Work to complete = Give back only the lines in the records below from the one with "(Z694, μ, 88);" to the one with "(Z20, μ, 816);", both inclusive, word for word.

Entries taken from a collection

|---|

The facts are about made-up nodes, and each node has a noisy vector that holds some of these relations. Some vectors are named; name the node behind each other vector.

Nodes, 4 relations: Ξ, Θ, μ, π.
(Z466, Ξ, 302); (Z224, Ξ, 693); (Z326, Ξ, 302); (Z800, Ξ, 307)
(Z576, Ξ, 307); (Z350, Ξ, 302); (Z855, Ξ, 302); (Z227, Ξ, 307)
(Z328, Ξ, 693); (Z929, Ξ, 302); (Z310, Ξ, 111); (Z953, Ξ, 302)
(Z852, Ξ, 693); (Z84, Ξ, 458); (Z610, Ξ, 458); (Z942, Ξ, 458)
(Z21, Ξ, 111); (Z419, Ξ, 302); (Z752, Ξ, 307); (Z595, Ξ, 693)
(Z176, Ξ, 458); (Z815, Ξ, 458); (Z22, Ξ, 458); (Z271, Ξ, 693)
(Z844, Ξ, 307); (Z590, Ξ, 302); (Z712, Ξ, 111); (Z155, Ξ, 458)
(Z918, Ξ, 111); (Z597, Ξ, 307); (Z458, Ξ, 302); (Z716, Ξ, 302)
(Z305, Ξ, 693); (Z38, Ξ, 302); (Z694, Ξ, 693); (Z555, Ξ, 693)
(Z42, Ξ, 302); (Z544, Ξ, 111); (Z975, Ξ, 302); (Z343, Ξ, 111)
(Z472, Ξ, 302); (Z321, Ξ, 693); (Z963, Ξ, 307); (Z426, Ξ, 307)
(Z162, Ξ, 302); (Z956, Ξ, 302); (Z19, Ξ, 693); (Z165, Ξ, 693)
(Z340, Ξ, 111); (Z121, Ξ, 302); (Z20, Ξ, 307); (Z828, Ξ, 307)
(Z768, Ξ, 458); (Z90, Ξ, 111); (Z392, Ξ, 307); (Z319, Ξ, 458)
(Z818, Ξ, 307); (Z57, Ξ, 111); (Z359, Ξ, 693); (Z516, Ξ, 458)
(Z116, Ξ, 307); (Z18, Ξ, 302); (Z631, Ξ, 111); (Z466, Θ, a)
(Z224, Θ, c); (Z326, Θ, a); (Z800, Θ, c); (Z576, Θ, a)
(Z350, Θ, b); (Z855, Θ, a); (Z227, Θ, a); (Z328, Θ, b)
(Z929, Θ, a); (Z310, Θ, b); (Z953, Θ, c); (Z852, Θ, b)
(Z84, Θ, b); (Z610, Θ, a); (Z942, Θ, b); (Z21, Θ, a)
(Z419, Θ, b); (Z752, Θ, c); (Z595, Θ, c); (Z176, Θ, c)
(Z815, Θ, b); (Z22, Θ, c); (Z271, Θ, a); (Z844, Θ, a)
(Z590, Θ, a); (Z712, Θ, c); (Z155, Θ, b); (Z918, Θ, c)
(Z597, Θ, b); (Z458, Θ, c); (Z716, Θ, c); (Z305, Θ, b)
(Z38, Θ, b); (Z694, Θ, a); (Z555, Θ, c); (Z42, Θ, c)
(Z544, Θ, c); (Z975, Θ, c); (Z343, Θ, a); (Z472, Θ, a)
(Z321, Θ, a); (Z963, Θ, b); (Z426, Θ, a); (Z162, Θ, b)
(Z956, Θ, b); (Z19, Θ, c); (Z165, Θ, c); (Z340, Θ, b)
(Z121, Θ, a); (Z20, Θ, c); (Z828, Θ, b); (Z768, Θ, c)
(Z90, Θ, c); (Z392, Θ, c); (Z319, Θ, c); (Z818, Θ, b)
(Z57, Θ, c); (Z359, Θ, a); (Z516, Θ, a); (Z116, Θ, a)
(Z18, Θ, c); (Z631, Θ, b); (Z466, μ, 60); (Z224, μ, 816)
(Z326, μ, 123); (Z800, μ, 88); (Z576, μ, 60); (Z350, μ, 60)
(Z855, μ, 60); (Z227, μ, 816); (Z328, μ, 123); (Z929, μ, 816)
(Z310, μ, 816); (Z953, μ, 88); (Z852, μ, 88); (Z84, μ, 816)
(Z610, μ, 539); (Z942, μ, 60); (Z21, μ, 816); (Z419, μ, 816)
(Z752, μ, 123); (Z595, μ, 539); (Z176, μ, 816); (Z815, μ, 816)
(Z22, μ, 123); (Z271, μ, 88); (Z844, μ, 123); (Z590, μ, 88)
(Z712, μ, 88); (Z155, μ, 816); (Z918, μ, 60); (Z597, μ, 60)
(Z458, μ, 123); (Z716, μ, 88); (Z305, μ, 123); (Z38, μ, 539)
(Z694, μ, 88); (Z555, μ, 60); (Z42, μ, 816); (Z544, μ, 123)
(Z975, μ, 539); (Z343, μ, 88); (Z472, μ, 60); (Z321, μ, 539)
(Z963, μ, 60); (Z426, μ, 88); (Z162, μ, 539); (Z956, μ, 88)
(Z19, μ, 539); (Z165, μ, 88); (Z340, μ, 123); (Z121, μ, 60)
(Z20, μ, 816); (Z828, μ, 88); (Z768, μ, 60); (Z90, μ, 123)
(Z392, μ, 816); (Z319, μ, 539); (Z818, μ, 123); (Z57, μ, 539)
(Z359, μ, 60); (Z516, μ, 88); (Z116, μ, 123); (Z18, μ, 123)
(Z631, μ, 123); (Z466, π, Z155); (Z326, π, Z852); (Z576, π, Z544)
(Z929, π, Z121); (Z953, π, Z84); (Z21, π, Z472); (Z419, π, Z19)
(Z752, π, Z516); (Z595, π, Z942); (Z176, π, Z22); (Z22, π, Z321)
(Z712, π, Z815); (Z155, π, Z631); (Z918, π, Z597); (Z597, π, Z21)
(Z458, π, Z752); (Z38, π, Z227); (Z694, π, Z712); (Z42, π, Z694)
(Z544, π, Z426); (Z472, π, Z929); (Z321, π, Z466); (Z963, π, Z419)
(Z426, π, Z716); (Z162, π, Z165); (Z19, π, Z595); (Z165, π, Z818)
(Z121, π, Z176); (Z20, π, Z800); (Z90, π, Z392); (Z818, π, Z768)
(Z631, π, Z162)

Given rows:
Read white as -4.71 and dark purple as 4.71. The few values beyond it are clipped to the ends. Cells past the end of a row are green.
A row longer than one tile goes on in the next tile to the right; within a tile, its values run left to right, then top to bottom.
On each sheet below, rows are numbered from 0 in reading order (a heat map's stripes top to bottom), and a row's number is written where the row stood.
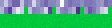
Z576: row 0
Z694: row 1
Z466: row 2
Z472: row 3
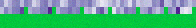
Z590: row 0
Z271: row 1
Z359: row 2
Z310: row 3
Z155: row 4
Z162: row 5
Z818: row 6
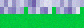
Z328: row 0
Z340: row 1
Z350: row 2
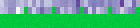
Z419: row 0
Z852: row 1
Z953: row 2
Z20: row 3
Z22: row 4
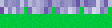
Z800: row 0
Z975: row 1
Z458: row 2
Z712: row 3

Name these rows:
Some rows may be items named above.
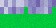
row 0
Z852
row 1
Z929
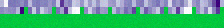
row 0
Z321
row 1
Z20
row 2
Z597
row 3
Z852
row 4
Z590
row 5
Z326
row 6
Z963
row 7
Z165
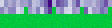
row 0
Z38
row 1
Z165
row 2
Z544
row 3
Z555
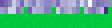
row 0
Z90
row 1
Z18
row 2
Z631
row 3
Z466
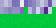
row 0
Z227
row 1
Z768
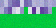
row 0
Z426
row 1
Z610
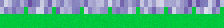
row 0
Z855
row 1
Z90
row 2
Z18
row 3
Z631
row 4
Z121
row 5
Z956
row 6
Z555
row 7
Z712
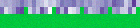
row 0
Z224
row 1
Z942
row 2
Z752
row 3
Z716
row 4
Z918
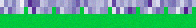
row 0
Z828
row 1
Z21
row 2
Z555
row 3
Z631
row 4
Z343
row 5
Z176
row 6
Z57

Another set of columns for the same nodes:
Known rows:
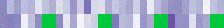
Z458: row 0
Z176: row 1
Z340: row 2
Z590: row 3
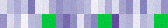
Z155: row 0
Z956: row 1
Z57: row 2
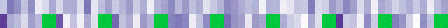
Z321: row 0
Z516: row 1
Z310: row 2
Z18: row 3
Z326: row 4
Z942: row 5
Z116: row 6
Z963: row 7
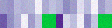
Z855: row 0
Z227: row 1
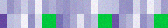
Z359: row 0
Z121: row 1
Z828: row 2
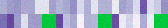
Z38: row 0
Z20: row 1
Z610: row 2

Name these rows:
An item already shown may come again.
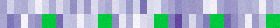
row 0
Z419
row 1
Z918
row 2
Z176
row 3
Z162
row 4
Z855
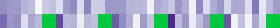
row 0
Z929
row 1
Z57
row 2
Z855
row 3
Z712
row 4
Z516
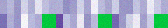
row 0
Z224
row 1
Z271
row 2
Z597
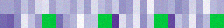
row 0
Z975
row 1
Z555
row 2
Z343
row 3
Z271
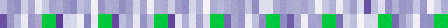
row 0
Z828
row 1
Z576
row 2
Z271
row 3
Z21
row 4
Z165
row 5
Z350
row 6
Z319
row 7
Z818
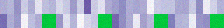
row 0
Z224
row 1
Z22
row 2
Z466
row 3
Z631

|---|

Your solution =
(Z694, μ, 88); (Z555, μ, 60); (Z42, μ, 816); (Z544, μ, 123)
(Z975, μ, 539); (Z343, μ, 88); (Z472, μ, 60); (Z321, μ, 539)
(Z963, μ, 60); (Z426, μ, 88); (Z162, μ, 539); (Z956, μ, 88)
(Z19, μ, 539); (Z165, μ, 88); (Z340, μ, 123); (Z121, μ, 60)
(Z20, μ, 816); (Z828, μ, 88); (Z768, μ, 60); (Z90, μ, 123)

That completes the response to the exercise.